Every entry here needs to be repeated exactly.

━━━━━━━━━━

Named moves, each a turn or a mirror, and the order they were made in; the first pair answered
J (before |-> after):
[ 16 -12   7 -20  -7  26   4  17  11  -8] |-> [ 14 -19  13 -12 -15  18 -11  20   8   7]
[ 25   9  -5 -11 -16 -11   6  10   3  -3] |-> [ 25   8  -3  -8 -18 -12   2  11   2   1]
[  5  -4  20   0  27 -10  10  -5   4 -20] |-> [  5 -12  28   9  16 -19  -9  -1   0   1]
V (before |-> after):
[ 15   5  -7   5 -14   4  -3   9  -3  -9] |-> [  3   7 -13  10  -8   5  -4   0 -11 -12]
[-11   6 -14  -3  -1  12  -1  -2  -3  -5] |-> [ -4   1  -3  -6   6  14   7  -2   3 -13]
[-20  -6   8  -2  18  -6   7  -6  -6  -7] |-> [  4  -8  20 -13   9  -6   8  11   9  -1]
[  2   4  -2  -5 -19   9 -12  13   4  21] |-> [-24   3 -12   7  -3  10  -8  -8 -12   8]
A (before |-> after):
[-13   6 -16  -7   1  -5   8  -2  -1   7] |-> [-4 -4 -6 -9 -6 15  6  5  9 -9]
[-10 -30  12 -20 -13  32 -15   9  16   7] |-> [-32  -4 -12 -14   5 -13  -5 -10  -6  40]
[  3 -13  18  23   7  -6  -2   1   2 -10] |-> [ -4   2   3  23  12 -18   5  -4  -6  -7]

━━━━━━━━━━

▶ Response
Named moves, each a turn or a mirror, and the order they were made in; the first pair answered
J (before |-> after):
[ 16 -12   7 -20  -7  26   4  17  11  -8] |-> [ 14 -19  13 -12 -15  18 -11  20   8   7]
[ 25   9  -5 -11 -16 -11   6  10   3  -3] |-> [ 25   8  -3  -8 -18 -12   2  11   2   1]
[  5  -4  20   0  27 -10  10  -5   4 -20] |-> [  5 -12  28   9  16 -19  -9  -1   0   1]
V (before |-> after):
[ 15   5  -7   5 -14   4  -3   9  -3  -9] |-> [  3   7 -13  10  -8   5  -4   0 -11 -12]
[-11   6 -14  -3  -1  12  -1  -2  -3  -5] |-> [ -4   1  -3  -6   6  14   7  -2   3 -13]
[-20  -6   8  -2  18  -6   7  -6  -6  -7] |-> [  4  -8  20 -13   9  -6   8  11   9  -1]
[  2   4  -2  -5 -19   9 -12  13   4  21] |-> [-24   3 -12   7  -3  10  -8  -8 -12   8]
A (before |-> after):
[-13   6 -16  -7   1  -5   8  -2  -1   7] |-> [-4 -4 -6 -9 -6 15  6  5  9 -9]
[-10 -30  12 -20 -13  32 -15   9  16   7] |-> [-32  -4 -12 -14   5 -13  -5 -10  -6  40]
[  3 -13  18  23   7  -6  -2   1   2 -10] |-> [ -4   2   3  23  12 -18   5  -4  -6  -7]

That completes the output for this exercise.